Records from a data collection:
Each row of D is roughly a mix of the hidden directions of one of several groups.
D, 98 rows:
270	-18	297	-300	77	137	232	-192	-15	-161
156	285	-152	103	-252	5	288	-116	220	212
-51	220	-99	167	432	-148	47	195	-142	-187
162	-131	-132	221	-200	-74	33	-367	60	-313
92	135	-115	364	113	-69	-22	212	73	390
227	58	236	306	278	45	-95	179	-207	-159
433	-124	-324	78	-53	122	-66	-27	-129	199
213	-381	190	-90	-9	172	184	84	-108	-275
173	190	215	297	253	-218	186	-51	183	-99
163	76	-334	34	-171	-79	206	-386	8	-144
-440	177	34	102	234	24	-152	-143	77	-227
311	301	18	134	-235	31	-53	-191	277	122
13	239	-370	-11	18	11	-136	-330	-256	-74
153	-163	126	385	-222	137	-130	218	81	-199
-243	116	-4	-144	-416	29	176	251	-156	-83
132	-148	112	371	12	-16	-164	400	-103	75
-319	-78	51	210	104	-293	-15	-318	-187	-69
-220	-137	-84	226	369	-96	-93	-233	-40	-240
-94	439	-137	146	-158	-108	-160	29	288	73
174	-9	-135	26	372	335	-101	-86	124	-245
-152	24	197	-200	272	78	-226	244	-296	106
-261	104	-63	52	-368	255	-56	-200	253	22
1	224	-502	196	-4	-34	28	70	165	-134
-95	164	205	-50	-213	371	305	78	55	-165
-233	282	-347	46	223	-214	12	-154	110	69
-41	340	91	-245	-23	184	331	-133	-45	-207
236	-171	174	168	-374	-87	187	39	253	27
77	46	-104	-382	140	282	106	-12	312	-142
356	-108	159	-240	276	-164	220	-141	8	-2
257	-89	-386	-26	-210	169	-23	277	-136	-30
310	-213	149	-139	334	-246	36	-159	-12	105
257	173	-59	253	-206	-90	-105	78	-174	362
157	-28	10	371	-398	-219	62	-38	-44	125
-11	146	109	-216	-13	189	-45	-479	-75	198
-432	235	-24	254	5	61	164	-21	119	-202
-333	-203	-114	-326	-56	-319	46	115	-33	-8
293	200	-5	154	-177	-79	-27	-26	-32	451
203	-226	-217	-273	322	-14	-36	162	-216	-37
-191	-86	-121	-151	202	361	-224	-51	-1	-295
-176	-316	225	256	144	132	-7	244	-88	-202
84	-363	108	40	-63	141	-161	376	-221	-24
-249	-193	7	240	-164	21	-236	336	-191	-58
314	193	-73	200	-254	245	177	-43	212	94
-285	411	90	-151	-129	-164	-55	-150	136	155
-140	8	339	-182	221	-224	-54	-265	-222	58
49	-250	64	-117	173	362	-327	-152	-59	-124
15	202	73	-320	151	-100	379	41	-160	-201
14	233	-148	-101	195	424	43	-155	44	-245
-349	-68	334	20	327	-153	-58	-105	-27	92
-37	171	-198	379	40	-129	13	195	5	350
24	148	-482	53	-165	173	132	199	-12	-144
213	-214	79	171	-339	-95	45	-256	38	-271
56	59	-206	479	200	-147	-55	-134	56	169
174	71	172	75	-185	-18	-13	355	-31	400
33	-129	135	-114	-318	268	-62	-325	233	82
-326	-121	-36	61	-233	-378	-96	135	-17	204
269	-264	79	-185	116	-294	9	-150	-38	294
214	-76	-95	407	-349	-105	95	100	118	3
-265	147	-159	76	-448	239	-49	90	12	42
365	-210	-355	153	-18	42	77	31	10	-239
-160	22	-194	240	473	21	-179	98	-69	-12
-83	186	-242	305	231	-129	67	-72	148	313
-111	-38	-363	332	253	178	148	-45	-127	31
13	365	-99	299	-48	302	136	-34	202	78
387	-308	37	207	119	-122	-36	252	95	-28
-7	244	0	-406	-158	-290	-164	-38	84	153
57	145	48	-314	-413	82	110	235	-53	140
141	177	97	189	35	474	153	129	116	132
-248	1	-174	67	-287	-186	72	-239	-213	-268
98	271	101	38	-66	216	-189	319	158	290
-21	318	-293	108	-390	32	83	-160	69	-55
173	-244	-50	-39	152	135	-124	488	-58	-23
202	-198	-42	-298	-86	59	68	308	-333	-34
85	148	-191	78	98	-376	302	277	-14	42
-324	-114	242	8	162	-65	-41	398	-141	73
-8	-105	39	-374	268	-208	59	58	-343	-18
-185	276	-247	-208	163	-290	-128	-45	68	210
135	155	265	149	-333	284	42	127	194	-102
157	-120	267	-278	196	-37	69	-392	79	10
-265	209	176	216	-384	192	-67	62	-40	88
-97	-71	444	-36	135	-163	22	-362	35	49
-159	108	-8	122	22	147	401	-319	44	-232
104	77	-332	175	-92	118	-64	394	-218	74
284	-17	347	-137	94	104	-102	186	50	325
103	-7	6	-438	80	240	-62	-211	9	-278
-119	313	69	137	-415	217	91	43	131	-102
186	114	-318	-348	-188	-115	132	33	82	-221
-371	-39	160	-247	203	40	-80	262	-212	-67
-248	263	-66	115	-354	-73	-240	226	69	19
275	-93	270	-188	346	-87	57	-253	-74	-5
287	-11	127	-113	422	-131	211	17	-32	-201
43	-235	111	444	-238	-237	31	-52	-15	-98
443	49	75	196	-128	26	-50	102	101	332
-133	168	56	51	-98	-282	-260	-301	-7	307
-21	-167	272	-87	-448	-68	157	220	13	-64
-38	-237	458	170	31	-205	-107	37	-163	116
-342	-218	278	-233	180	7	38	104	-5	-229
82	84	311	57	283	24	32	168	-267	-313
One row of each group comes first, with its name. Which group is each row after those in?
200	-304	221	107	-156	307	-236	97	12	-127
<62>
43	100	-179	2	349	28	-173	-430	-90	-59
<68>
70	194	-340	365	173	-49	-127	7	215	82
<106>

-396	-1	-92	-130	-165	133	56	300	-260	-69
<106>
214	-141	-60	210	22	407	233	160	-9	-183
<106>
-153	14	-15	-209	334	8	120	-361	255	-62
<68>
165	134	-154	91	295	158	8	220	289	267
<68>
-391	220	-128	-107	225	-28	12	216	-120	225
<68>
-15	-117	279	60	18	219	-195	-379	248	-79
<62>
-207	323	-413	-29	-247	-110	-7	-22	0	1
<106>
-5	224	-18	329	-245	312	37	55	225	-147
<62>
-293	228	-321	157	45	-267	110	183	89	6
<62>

Work instruction: Reproduce the data in its entirety, matching each character.

Problem solution:
Each row of D is roughly a mix of the hidden directions of one of several groups.
D, 98 rows:
270	-18	297	-300	77	137	232	-192	-15	-161
156	285	-152	103	-252	5	288	-116	220	212
-51	220	-99	167	432	-148	47	195	-142	-187
162	-131	-132	221	-200	-74	33	-367	60	-313
92	135	-115	364	113	-69	-22	212	73	390
227	58	236	306	278	45	-95	179	-207	-159
433	-124	-324	78	-53	122	-66	-27	-129	199
213	-381	190	-90	-9	172	184	84	-108	-275
173	190	215	297	253	-218	186	-51	183	-99
163	76	-334	34	-171	-79	206	-386	8	-144
-440	177	34	102	234	24	-152	-143	77	-227
311	301	18	134	-235	31	-53	-191	277	122
13	239	-370	-11	18	11	-136	-330	-256	-74
153	-163	126	385	-222	137	-130	218	81	-199
-243	116	-4	-144	-416	29	176	251	-156	-83
132	-148	112	371	12	-16	-164	400	-103	75
-319	-78	51	210	104	-293	-15	-318	-187	-69
-220	-137	-84	226	369	-96	-93	-233	-40	-240
-94	439	-137	146	-158	-108	-160	29	288	73
174	-9	-135	26	372	335	-101	-86	124	-245
-152	24	197	-200	272	78	-226	244	-296	106
-261	104	-63	52	-368	255	-56	-200	253	22
1	224	-502	196	-4	-34	28	70	165	-134
-95	164	205	-50	-213	371	305	78	55	-165
-233	282	-347	46	223	-214	12	-154	110	69
-41	340	91	-245	-23	184	331	-133	-45	-207
236	-171	174	168	-374	-87	187	39	253	27
77	46	-104	-382	140	282	106	-12	312	-142
356	-108	159	-240	276	-164	220	-141	8	-2
257	-89	-386	-26	-210	169	-23	277	-136	-30
310	-213	149	-139	334	-246	36	-159	-12	105
257	173	-59	253	-206	-90	-105	78	-174	362
157	-28	10	371	-398	-219	62	-38	-44	125
-11	146	109	-216	-13	189	-45	-479	-75	198
-432	235	-24	254	5	61	164	-21	119	-202
-333	-203	-114	-326	-56	-319	46	115	-33	-8
293	200	-5	154	-177	-79	-27	-26	-32	451
203	-226	-217	-273	322	-14	-36	162	-216	-37
-191	-86	-121	-151	202	361	-224	-51	-1	-295
-176	-316	225	256	144	132	-7	244	-88	-202
84	-363	108	40	-63	141	-161	376	-221	-24
-249	-193	7	240	-164	21	-236	336	-191	-58
314	193	-73	200	-254	245	177	-43	212	94
-285	411	90	-151	-129	-164	-55	-150	136	155
-140	8	339	-182	221	-224	-54	-265	-222	58
49	-250	64	-117	173	362	-327	-152	-59	-124
15	202	73	-320	151	-100	379	41	-160	-201
14	233	-148	-101	195	424	43	-155	44	-245
-349	-68	334	20	327	-153	-58	-105	-27	92
-37	171	-198	379	40	-129	13	195	5	350
24	148	-482	53	-165	173	132	199	-12	-144
213	-214	79	171	-339	-95	45	-256	38	-271
56	59	-206	479	200	-147	-55	-134	56	169
174	71	172	75	-185	-18	-13	355	-31	400
33	-129	135	-114	-318	268	-62	-325	233	82
-326	-121	-36	61	-233	-378	-96	135	-17	204
269	-264	79	-185	116	-294	9	-150	-38	294
214	-76	-95	407	-349	-105	95	100	118	3
-265	147	-159	76	-448	239	-49	90	12	42
365	-210	-355	153	-18	42	77	31	10	-239
-160	22	-194	240	473	21	-179	98	-69	-12
-83	186	-242	305	231	-129	67	-72	148	313
-111	-38	-363	332	253	178	148	-45	-127	31
13	365	-99	299	-48	302	136	-34	202	78
387	-308	37	207	119	-122	-36	252	95	-28
-7	244	0	-406	-158	-290	-164	-38	84	153
57	145	48	-314	-413	82	110	235	-53	140
141	177	97	189	35	474	153	129	116	132
-248	1	-174	67	-287	-186	72	-239	-213	-268
98	271	101	38	-66	216	-189	319	158	290
-21	318	-293	108	-390	32	83	-160	69	-55
173	-244	-50	-39	152	135	-124	488	-58	-23
202	-198	-42	-298	-86	59	68	308	-333	-34
85	148	-191	78	98	-376	302	277	-14	42
-324	-114	242	8	162	-65	-41	398	-141	73
-8	-105	39	-374	268	-208	59	58	-343	-18
-185	276	-247	-208	163	-290	-128	-45	68	210
135	155	265	149	-333	284	42	127	194	-102
157	-120	267	-278	196	-37	69	-392	79	10
-265	209	176	216	-384	192	-67	62	-40	88
-97	-71	444	-36	135	-163	22	-362	35	49
-159	108	-8	122	22	147	401	-319	44	-232
104	77	-332	175	-92	118	-64	394	-218	74
284	-17	347	-137	94	104	-102	186	50	325
103	-7	6	-438	80	240	-62	-211	9	-278
-119	313	69	137	-415	217	91	43	131	-102
186	114	-318	-348	-188	-115	132	33	82	-221
-371	-39	160	-247	203	40	-80	262	-212	-67
-248	263	-66	115	-354	-73	-240	226	69	19
275	-93	270	-188	346	-87	57	-253	-74	-5
287	-11	127	-113	422	-131	211	17	-32	-201
43	-235	111	444	-238	-237	31	-52	-15	-98
443	49	75	196	-128	26	-50	102	101	332
-133	168	56	51	-98	-282	-260	-301	-7	307
-21	-167	272	-87	-448	-68	157	220	13	-64
-38	-237	458	170	31	-205	-107	37	-163	116
-342	-218	278	-233	180	7	38	104	-5	-229
82	84	311	57	283	24	32	168	-267	-313
One row of each group comes first, with its name. Which group is each row after those in?
200	-304	221	107	-156	307	-236	97	12	-127
<62>
43	100	-179	2	349	28	-173	-430	-90	-59
<68>
70	194	-340	365	173	-49	-127	7	215	82
<106>

-396	-1	-92	-130	-165	133	56	300	-260	-69
<106>
214	-141	-60	210	22	407	233	160	-9	-183
<106>
-153	14	-15	-209	334	8	120	-361	255	-62
<68>
165	134	-154	91	295	158	8	220	289	267
<68>
-391	220	-128	-107	225	-28	12	216	-120	225
<68>
-15	-117	279	60	18	219	-195	-379	248	-79
<62>
-207	323	-413	-29	-247	-110	-7	-22	0	1
<106>
-5	224	-18	329	-245	312	37	55	225	-147
<62>
-293	228	-321	157	45	-267	110	183	89	6
<62>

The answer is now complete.